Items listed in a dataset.
□ □ □ □

Each row is a point on a landscape with many peaks, with its height.
A climber steps from a point to the highest of its 2 nearest points, and stops where none of them is higher. Distance is the straight distance between rows; heights are no part of it.
Dut: [-25   5  23 -22  21  50 -17  10  41 -13  13  -1  13   1  -8  -7  12 -13
 -13 -19 -29  23 -23  20  35   2 -52   1 -11 -30  53  35  27   2 -13  -8
  -7 -22  23   3 -36  13  11]  height 353
kek: [ -2  27 -15 -23   9   4 -35  19  -9 -10  25 -36 -23 -18  26  13 -11  10
  22   6 -17  -4   1  -9  25  -2   6  19 -19  -1  -8  -4  30   4  23 -14
  35 -54 -37  10  15 -20  -9]  height 431
fefom: [ -3  45   8   5  14  14  30 -11   5   6 -16  -4 -17  15  -4  -3  -1 -11
  13 -19 -33  28   8   6   1   7   1  -7 -31  11   1 -29  25  11 -19 -29
  -9 -39 -30  25  -1  26  21]  height 154
defad: [ 17  18   4  10  17  13 -49  -5   0  16  43  31  39   1  -5 -42  -4  -2
 -14  20 -31  22 -12 -16 -29   4 -45 -14  12  -9  -2 -15  -7 -13 -24  60
 -39  -3  17 -20  25  14  -3]  height 162
mab: [-38 -11  -2 -49   1  42  27  13  -2  -3  15 -12 -20  12 -13   4  16   0
 -27 -40  12  28   2   9  38 -14  -4 -22 -34   6  18   0  18 -14   1 -26
 -51   3 -60  21 -37  29  25]  height 519
rarin: [-25  19 -30  11  -3 -36 -10 -27  -7 -36  -5  15 -33   9   5  42  -2 -33
  13 -23  19   4   2   2   6 -13  34  10 -28 -18   3   3 -16 -14 -14 -38
   4  17 -35   2  20 -25  25]  height 484
kifu: [ 54  34   3 -34   2 -15 -43  16  -1   5  25  -4  62 -20  41  -1 -47 -31
  30  13 -12  -7 -26  -1  19 -18  -4  -8 -15   7  -1 -27 -35  18 -17  29
  17 -29  15   0  26  -5  19]  height 7
nela: [ 15  -8 -37   7  10 -36  -6  14  13 -33  21  11 -18 -12  35  17   6  11
  54   5   7  -6 -58  18 -10   6  11  41 -18  13   8 -10  14  11   4 -11
  22   3 -24   3  26 -59 -26]  height 579
Naf: [-12 -12  13 -53  -9  49  38   8  -6  -2  18 -15  28  11 -21  -7  19   7
 -37 -10  15  10  14 -23  29 -11  16 -19 -20  34  -2 -24  -9  15 -10 -18
 -26 -19 -57  22 -28  51  -3]  height 569
vunit: [ 20  16 -20 -37   6 -33 -29  23   0  10  21 -20  37   0  40  22 -53 -14
  22  14  21 -26 -16   3  51 -15   6   7 -10 -16  -9  14  -8  21   0  33
  24 -15   7  18  33  -8  13]  height 12
ren: [-13 -41  -3 -23  14  -4  15  34 -18  15   3 -14  -7  19 -21 -16   9  -5
   7  -8  51 -19 -16 -11  11 -22  -9  -1   7   7   5  33 -33 -27  19  28
 -27  33   5 -24  10 -25   4]  height 28
tabaz: [-23   4  14  -9 -18 -34  -3 -25  43   1 -26   3 -34   0  -2  46 -11   3
 -25 -19 -33   9  35  34 -15   0   9 -34 -21 -12  22   5  13  -6  -4 -17
  26  13  18 -10 -30  11  14]  height 126
bapor: [  3  41  21  19  13 -19  24 -23  14  -2 -24   0 -52  18   5   8  -4 -17
   6 -54 -37  25 -13  21 -17   1   3  14 -70  -2  16  -4  17   3  -2 -49
 -10 -24   5  21  16   9  17]  height 145
Dabog: [-18 -17  -9  39   2 -30  -9 -14 -16  15  22   8  -6  13  16 -17  -9  -5
 -14  -5 -18 -24  28  -3 -14   2  -2  11   7 -28 -34  20  17  -3   7  25
 -19  16  20 -22  50  22  -7]  height 183
Kavop: [  5  33   2  38   9 -18   7   2 -19   0   0  10 -56 -26  -5   1 -15  40
  21   8  18 -13  23  -8  -8  43  15  36  11  -1 -23   1  13 -16  27 -47
  39   5  32 -19  -6 -12 -20]  height 449
rit: [  1 -11 -11  -4 -53 -50 -14 -16  12  11 -12   7  -6  29   7  37 -14  23
 -31  23  -2  12  10  40  18 -28  22  -2   2   6  -1 -10  -8 -29  -3  53
  -9  36   5   6  22   9  36]  height 551
Vemor: [  5  22  -3 -16  -8   2 -29 -31  34  -5  10  22 -16  18  -2  31   0  40
 -16   7 -25   1 -18  24  -8  -3 -14  38 -31  -7  -2  15  18  37   2 -27
  25 -13  10   8  -8   8 -15]  height 420
litot: [  3   7   3  11  13 -21  25  -2 -21  -6  -9  30 -25  16 -14   8  27 -12
   7 -29  14  -3 -45 -18 -41   0  15   8 -47  -3 -24   2 -22   7   6 -23
 -23   2   2 -27  31   3 -14]  height 92
Tuf: [ 26  48 -20  34 -12   7 -29 -17  -7 -13  -9   9 -22  22   0  28 -24   7
  31  27  -3  28 -14  24  40 -19  -1   6 -35   1 -23 -20  26   2  10   3
 -24  16 -56  37  23 -16  30]  height 404
zabe: [ 44   5   7   9   3   5 -38   4  -3 -16  22 -30  46 -24  21  -4 -21  13
  31  36  -9  -4  -1  31  17 -27 -29  -9  30 -29   7   5 -17  19  -4  26
   3   9  42 -13 -41   2 -16]  height 232
zol: [-28 -52   7 -27 -23  39  11  17  37   7  -6  24  19  21 -23  -2  20 -14
 -52  -6  19   8   4  26  23 -17 -23  34   7  -8  45  44  21 -21   6  48
 -42   8  -5  15   7   1   9]  height 356
pon: [-38 -41  13  10 -28 -30  -3 -16 -11   3 -27 -23 -20   1  -5  15   4 -15
 -21 -11   6 -32  33 -34 -16  -7  36   2  20  14  -6   8 -20 -15  19   5
  34  -5  -4 -14  30 -24   9]  height 589
Gisag: [ -3  23  19   6  -4  65  -3 -14 -37  11 -14  27  17 -15 -28   2  41  19
   4   6  17  -8  -1 -45 -33   1  17 -22  10   2 -18 -23 -46  18  12 -50
 -15 -25 -29 -10 -34  29 -15]  height 65
vug: [ -3  46  -7  16  28   3 -40 -38   5  -6  15  36 -28   8  -7  34  12  18
  -8   2 -48  10 -15  -4 -39   1   6  30 -30  -7   5 -11   6  12 -10 -28
  21 -46 -10  29  28  -5  -9]  height 447
kot: [-18  38  13  39  31  44 -30 -21  12   3  13  46 -36  26 -11 -12  -1  -3
 -34 -10 -58  24  -9  16 -23  -7 -22  23 -35 -48   8  32  56   2  18  15
 -49 -12 -10  14  34  18  -5]  height 536
nof: [  3  -7  -9 -16 -12 -29  66   5  22  -4 -25  12  29  21  -7 -32   7 -28
   0  -6  21  16  -3  -6 -16  20  21 -18  14  33   2 -30  -6   1 -51  18
  16  30   2  16   9   2  32]  height 56
kaba: [-17 -21  28 -16 -20 -17  -3   9 -12  28 -33  -1  -4  -6 -29   6  21 -23
 -40 -15 -12   7  15 -21  -5   7  -4 -25  -4  25  27  -2 -26 -31 -10   1
 -11 -21  29 -30  -9  -2   2]  height 109
lupa: [ 24 -18  -5  14   4  15 -38  27 -25  -7  14 -40   9 -32  13  14 -10  11
  42  42   4 -13  13  25  23 -21  -7 -16  15  -8  -1  -3 -10  -3  23  10
 -14  18   2 -15 -55 -31 -20]  height 244
pido: [-22   6  -8  19 -11  16  -8 -29 -11 -21 -10  42 -16  21 -30  23  21  13
 -45 -15   0   3  54  -2 -23   0  19   8 -13 -35 -22  37  12   5   9  -6
 -17  17 -19 -15  15  45   2]  height 541
ser: [-21 -37 -44 -18 -20 -72   3  15  22 -25  -3 -42 -12  -2  39  -7 -10 -10
  31 -18  24  -8 -16  32  32  18  22  15  21  13  42  44   0 -10  23  18
  30   4 -29  26  12 -48  15]  height 448
mub: [ -9 -40 -11   7  -9 -20  53  13  -6 -15 -10 -37 -39 -21  15   0  15   9
  14 -41  15  -1  39  28   8   6  24 -29 -10  17   2  -5   6 -15  44 -33
 -15  34 -36 -11 -50  -5   0]  height 439
Sobir: [  2  43 -13 -11  30  10  42   1 -25  -6  -3  21 -14 -26 -15  14  -7  26
  15 -13  23  17  -9   1  13  22   9  11 -22   7   3 -14 -10  14 -29 -67
  -1 -15  11   4 -55  14  -8]  height 76
tosum: [ 21   7  45  -9   5  48 -16  31 -40  -5  31  -1  20 -15 -35 -26   1 -19
 -39   6  25  22 -22  -3  10 -14 -29  -9  21 -15  15   7 -30  -4 -28  23
 -58   0  22 -36 -32  28  -9]  height 143
vipar: [  6 -32 -14 -27 -17 -42  17  21  35  -8 -16 -31   5  17  14 -29  -4 -10
   8  -4   0 -10 -32  14  22  16 -11  14  20  -8  22  26   9   2   0  28
  43  -4  23  17  16 -28  -2]  height 441
Rul: [ 32  -7 -18   4  -4 -34   0   1  14  13   2 -28  42 -18  29 -15 -24  -6
  32  33  -1 -10  24  25   4  -2  10  -6  24   2 -14  -4   2  22  -3  35
  15  20  19  -6 -12  -6   3]  height 220
Som: [  4  43  -3  -8  36  29 -25  -2 -14   9   4 -13   5 -20  13  27 -44  -4
  34  18   8 -14  33 -30  24  -3  15  15 -17   5 -39   5  12  12  20 -31
  31 -36 -24  12   9 -20   0]  height 407
vusop: [  7  14 -32  13  17  20 -41  -6   1   0  15  20  42 -18  22  -6 -28  -3
  35  53  16 -18 -47 -48   6 -11  -6  14  43  22 -16 -30 -21  18 -15  -1
  41 -17  -4  36  10 -44  -3]  height 435
tuta: [ 15  14  -1  53   6   1 -25  -8 -18   8   8   0 -22  20  13  23 -36  14
  22  20   5  -5 -60  -1  38 -30 -18   4  -9 -18 -38 -16   9  -4  20  27
 -29  28 -18  36  34 -28  22]  height 372
gomu: [-27 -38  29 -23 -17 -12  16   6  26  17 -38 -11  -1   2 -12  18   8 -14
 -51 -22 -12   9  33  26  11  -6  14 -30 -10  17  43  -5   0 -32   5  12
  -3  17  29 -11 -22  15  36]  height 117
koto: [ -6   3   2 -25  16  41  -3  -1   5  14  20  29  44 -22 -17 -15  17  -9
 -25   8  17  -6  32 -12 -36   0   4 -20  19  -7  -4  -1 -14   1 -13   5
 -11   6   3 -34 -12  51  -3]  height 52
ruvi: [-34 -16  10 -13  16  25  53  13  -3   7   2 -29 -19  -5  -8   3  -2   0
  -7 -27  11   9  44  10  26   2   5 -46 -15   4  11 -12  14 -19   7 -16
 -24  30 -33  -7 -49  28  34]  height 477
Mugi: [-26  35   9  19  18 -12   4 -24  29  -1 -26  33 -26   6  -3  38  -3 -17
  -8 -29 -66  31  21  33 -13  12  -4 -14 -35 -20  38   6  17 -12 -16 -36
   1 -13  29  11  -1  28  16]  height 136
vumap: [ 24 -31  32 -20  -1  33  24  14  10  13   7 -11  55 -10 -11 -52   6  -8
  -8  -2  25 -13  45 -23 -26 -13   1 -24  41  24   4 -20 -32 -12   3  16
 -18  18   7 -21  -6  40   0]  height 47
ret: [-60  -3 -47   9  12 -11 -17 -21 -27  11  -7  42 -14  -6   1   5  45  -3
 -41 -21 -37  15  18   6 -16  37  -8   5   7 -19  39  57  32  -9  -8 -26
   3 -24  -5 -15 -14  26 -22]  height 85
Fev: [ -7   2  34 -27  -5  76  44  13  11  -4   2  28  19  10 -37 -29  22 -16
 -43  -3   4  10  -3 -14   0   0 -10 -19   2   8  12 -26   8  16 -29  -9
 -36  -8 -13  27 -15  55  -3]  height 631
tes: [ -3  -8 -10 -13  -2 -39  16  22  22 -10  -8   4 -16  27  22 -30   9 -27
  15 -41  -8   4 -55   8   8  18 -29  22 -15  11  35  22  10  -4 -12   0
   7 -20  16   7  30 -18   3]  height 469
sunu: [ 10 -25   7 -34  10  18  -6   8 -13  13  12   7  28  13  -7  -9 -14   2
  -6  12  76 -27   0 -22  -6 -33   2   2  24 -17 -21  27 -33   1  11  29
 -12  35  26 -22  23   9  -7]  height 22
bofib: [ -5  14 -35  -9  11 -12  11  -1 -12 -17  35   2  -2 -12  -5  17  13  -2
   6  -3  16   0  26   3 -19   2  34  -7 -15  13 -27 -14   4  -2 -12  -3
  -4  13 -56 -17   4  10   0]  height 450
sem: [  3  10  -2 -21   0 -12  35   3  -7   2 -14  34 -32   7 -18  15  -8  -1
 -41 -25  24  34  12  27  10  11   3 -16 -22 -15  12   1   0 -26 -16 -18
 -20  26  41 -16 -20  44   5]  height 550
vipe: [ 49  31  41  -8   7  30 -37   4   0  -2  36  -8  25 -23   2 -44 -17 -19
  -7  15  -7  11 -21  -8 -25 -10 -43 -11  17 -13   1 -21 -35  -1 -15  13
 -19   6  31 -29 -10  21 -16]  height 153
lat: [ 18 -33  57 -36 -13  -3  -5  19  15  -2 -23 -31  -8 -22 -11   9  11   9
 -18  11   8  -8 -21  11   4 -26 -11 -12  12  -6  22   0 -28  -1  15  -1
  39  20  54   6 -37 -44 -11]  height 418
kade: [ 22 -33  38 -10   2   0  28  31  11  11 -10 -51  33  13   4 -41  -4 -16
  16 -28   5   5  -2  17  22 -12 -31 -13  -7  -9  19  16  -5   4  -3  37
 -41  13  38  -3  -2   2  10]  height 125
buvut: [ 31  26  34  48  -4  32 -49 -20  12  17   1   6 -18 -16  18  -2 -46  39
  14  48 -15 -15 -24 -23  -5  -6  -9  -1  36   7 -46 -47   3  -7  37  -3
   6  -5  14  34   0 -25 -17]  height 339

□ □ □ □

Work task.
A single figure is expected: the count of lines in the data above that include the word "point".

Response area.
2